## Task description
Please find the lines in the entries below that contain the word "points", and copy each one.

Dataset records START

Each row is a point on a landscape with many peaks, with its height.
From any point a climber steps to the highest of the 6 points nearest to it. It stops when none of these is higher. Distance is the straight distance between rows; heights are no part of it.
(809) height 5.2: [-28 33 -25 -23 -73 75 1 5 36]
(706) height 51.7: [-13 -13 -10 28 59 8 -28 16 -41]
(300) height 9.2: [-46 17 -31 3 -64 66 -4 1 55]
(306) height 51.9: [-8 -4 -1 7 21 -21 -8 35 -8]
(577) height 40.6: [-43 -8 -39 26 49 14 1 54 9]
(534) height 66.4: [-46 22 -61 31 -39 32 0 -18 54]
(410) height 40.7: [11 25 -28 2 -29 -18 6 29 26]
(302) height 39.7: [-7 17 -38 20 -28 -26 -5 -13 4]
(73) height 27.8: [-23 -53 52 -35 56 1 18 -75 -14]
(413) height 49.5: [23 10 -9 33 5 -22 -44 -59 -79]
(494) height 54.9: [-16 -17 22 13 51 -6 -19 -4 -47]
(103) height 29.1: [-7 34 -71 8 -54 26 17 9 69]
(662) height 39.6: [14 24 4 -16 -35 -29 3 -6 -5]
(245) height 35.6: [5 18 -50 32 -7 2 -38 -63 -52]
(739) height 54.6: [6 -18 35 -3 0 -49 -16 -5 -23]
(404) height 55.4: [-2 -19 52 -17 14 -17 0 24 11]
(254) height 44.9: [-14 -11 27 -7 95 10 4 -62 -40]
(155) height 36.1: [-32 29 -47 6 -38 14 -13 -36 -12]
(665) height 33.9: [-1 38 -28 -12 -56 -1 11 -9 17]
(326) height 53.8: [-35 -7 34 -19 71 -3 17 0 -5]
(105) height 26.4: [43 32 -43 -2 -38 10 30 59 53]
(373) height 22.6: [52 -52 70 -28 -1 12 23 18 28]
(190) height 53.1: [-33 -21 37 -10 62 1 -8 -6 -22]
(563) height 55.3: [-11 -38 73 -35 33 0 13 2 12]
(286) height 58.5: [14 -68 72 -26 14 -23 -17 -28 -13]
(544) height 43.5: [-22 -11 -57 42 21 10 -10 44 25]
(129) height 45.0: [1 -5 -19 -6 16 -8 13 69 30]
(15) height 43.2: [39 -32 65 -22 -32 -45 -9 -41 -7]
(77) height 48.5: [-8 -41 70 -28 34 -6 2 -18 3]
(480) height 37.5: [35 16 -48 39 9 -1 -58 -46 -56]
(305) height 49.8: [-19 -1 30 -28 45 7 17 37 12]
(255) height 41.4: [-13 27 5 -34 -55 -22 -1 -48 -13]
(264) height 47.1: [20 2 -24 36 13 -22 -39 -30 -57]
(448) height 26.7: [-40 25 -49 2 -52 35 5 -25 22]
(622) height 24.8: [-23 29 4 -36 -76 50 7 -14 0]
(467) height 32.0: [-37 16 -67 40 -27 15 -10 -43 18]
(284) height 67.8: [31 49 -23 -14 -58 35 49 15 28]
(608) height 9.8: [1 43 -39 -20 -71 76 30 12 41]
(355) height 44.5: [9 -7 -47 48 11 -20 -33 -9 -29]
(20) height 49.1: [-6 -8 3 -7 9 -16 5 44 11]
(48) height 45.8: [25 10 -1 -11 -21 -35 4 29 13]
(732) height 42.3: [29 -36 60 -23 -8 -26 -4 1 6]
(216) height 55.0: [23 -10 12 34 33 -25 -46 -29 -76]
(793) height 41.6: [-34 7 -9 -26 48 22 35 64 40]
(170) height 35.0: [56 -16 57 -23 -35 -17 17 0 18]
(556) height 43.4: [-51 3 -27 -4 61 24 32 53 37]
(52) height 52.0: [-31 -12 25 -12 85 3 27 -40 -9]
(243) height 48.8: [10 -15 37 -15 8 -16 6 45 15]
(311) height 48.9: [2 -9 -7 27 45 7 -36 -4 -58]
(745) height 23.0: [-2 8 -80 81 3 11 -16 -7 44]
(230) height 52.1: [-1 0 -14 20 -10 -42 -13 -7 -30]
(310) height 40.8: [60 16 30 -9 -27 -11 34 34 26]
(709) height 34.2: [26 30 19 -39 -59 -5 20 -27 1]
(324) height 37.4: [24 -84 77 -52 0 11 -1 -30 6]
(772) height 38.6: [19 5 16 -19 14 15 29 91 38]
(214) height 36.6: [-3 8 -63 35 -23 -9 5 33 39]
(469) height 45.1: [-25 21 6 -14 -39 -12 -21 -64 -39]
(37) height 33.8: [62 -9 45 -6 1 25 49 52 26]
(195) height 37.1: [31 -18 55 -24 14 18 31 43 26]
(774) height 30.6: [-6 42 -16 -34 -67 51 18 0 25]
(186) height 63.8: [-2 -14 -58 56 33 2 -20 21 -7]
(540) height 35.7: [68 31 -1 -1 -32 16 57 43 36]
(554) height 42.6: [-7 1 -45 18 -8 -33 -7 15 10]
(87) height 48.6: [-17 -49 67 -8 34 -21 -20 -34 -39]
(401) height 39.5: [9 5 -43 43 -2 -15 -25 -27 -42]
(528) height 35.1: [1 17 38 -35 -53 -21 1 -67 -23]
(33) height 53.2: [6 8 13 12 -23 -54 -13 -48 -34]
(278) height 51.8: [-45 10 -10 4 74 12 15 5 -9]
(172) height 40.3: [-22 -6 -39 16 13 4 0 78 35]
(653) height 48.7: [17 -7 29 10 73 17 -38 -24 -70]
(14) height 57.7: [7 -12 27 14 15 -38 -28 -18 -49]

Call two points neighbours if one is among the 6 nearest of the other. Go from one point of each pair to the other, from neighbour to neighbour, staying as high as possible. Name the lowest point that can't be avoided.
(404), (286): (563)
(404), (186): (706)
(534), (14): (214)
(286), (14): (739)

For each start below, name the point where the climber stops.
(310): (404)
(622): (14)
(52): (14)
(190): (14)
(401): (14)
(37): (404)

Dataset records END

## Task solution
From any point a climber steps to the highest of the 6 points nearest to it. It stops when none of these is higher. Distance is the straight distance between rows; heights are no part of it.
Call two points neighbours if one is among the 6 nearest of the other. Go from one point of each pair to the other, from neighbour to neighbour, staying as high as possible. Name the lowest point that can't be avoided.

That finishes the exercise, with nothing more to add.